» **WHAT THE TASK ASKS**: Give only the number of lines in the data that contain the word "here".

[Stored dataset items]
+ + +

Each row below holds a small network's activations on one input, seen along a few directions.
Each table varies a few parts of the input and shows all the possible inputs, shuffled.
Descriptions start from the smaller parts, as in this example, which fits no table here: one of 6 places along a line, together with either a single point or one of 11 places along a line or (one of 3 separate values, together with one of 8 places around a ring).
Shared parts are said once, and a part with two or three values counts as separate values.

Other details of the inputs vary at random and push rows far along two fixed directions, the same in every table; ignore that.

Rows:
row 1: [ -9  20  32   9 -36 -17   8  16 -19  35  11  14  10]
row 2: [  5 -24  -8 -15  -1  -8  -1   3  -7  10  10 -24   8]
row 3: [ -75 -108   27  -10   -6   12 -111   44  108   45   -3   37  -61]
row 4: [ 16 -16  11  11  18  -2  -9 -13  17 -30 -25 -12  10]
row 5: [ 26  10 -27 -12  17 -13   3  -5   4  -8  12 -17   2]
row 6: [  8 -25  -4 -13  12   2   3 -14  -4  -6   0 -30  24]
row 7: [  1  19   0   8   7  11  -2  -8  -1 -26  -9  16  -7]
row 8: [ 26  47 -45  15  14 -18 -43  11  22  12  24  31 -69]
row 9: [ 28  12 -11  21  18   4  13 -25 -27 -21 -23 -23  29]
row 10: [-56 -84  92 -38  12  50  28 -27  35 -61 -43 -23  81]
row 11: [  2   0   2 -24  17  -5   3 -10  18 -18   6  -5   3]
row 12: [ 19  43  -2  19 -12  14  55 -11 -58 -21 -11  -9  29]
row 13: [ -5  37  29  33 -44 -19  12  11 -31  15 -13  14  13]
row 14: [  6  23 -23 -10  -7   2  21   6 -22  28  26   4 -18]
row 15: [-17   8   5   9  -5  11   2  -4   3 -14  -5  19  -8]
row 16: [  2  17 -17 -11  -5  -2  30   3 -19   7  13  12  -7]
row 17: [ -2  -9   5 -15   1   9  31  -1 -24   9   0 -23  25]
row 18: [ 25  31 -67  24   0 -29 -45  24   4  44  31  20 -64]
Each input here is: one of 2 separate values, together with either a single point or one of 8 places around a ring.
Changing only the choice among 2 separate values turns row 11 into row 8. The same change can be made to row 17. Which row results?
> row 3
Change only the choice among 2 separate values in row 18. List by row number the other rows that result.
> row 2

Rows:
row 19: [ 28  65 -28  31  -5  -7  17   0 -41  11   6   9 -10]
row 20: [ 22  13 -29  -9  22 -10   9 -15  -7  -9  10 -12  -1]
row 21: [-12 -39 -19 -15  -1 -10 -47  21  34  36  21   8 -42]
row 22: [ 19  30 -17  15   9  -8   3  -9 -10 -25  -4   2 -10]
row 23: [-29 -31  65  -4 -17  14  30  -9  -6 -25 -31 -11  58]
row 24: [  5  -1   1  11   8  10  -3 -11   6 -22 -14  -1   1]
row 25: [ 10  53  -1   9 -13  12  59  -6 -59  -6  -2  -4  33]
row 26: [ 52  72 -90   7   2 -39   3  13 -43  49  47   7 -57]
row 27: [-36 -61  32  -5   8   9 -57   5  69 -17 -17  17 -23]
row 28: [ -3  12  13   4 -18  -8  11   7 -15  16   1   8   4]
row 29: [ 23  15 -25 -11  18  -5   4  -7   0  -6   9 -11  -2]
row 30: [  7  29   6  19  -3  -2  18  -5 -21 -13 -11   2  14]
row 31: [-2  7  2 19 -6  7 -7  4  1  4 -5  8 -2]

+ + +

» **ANSWER SECTION**: 2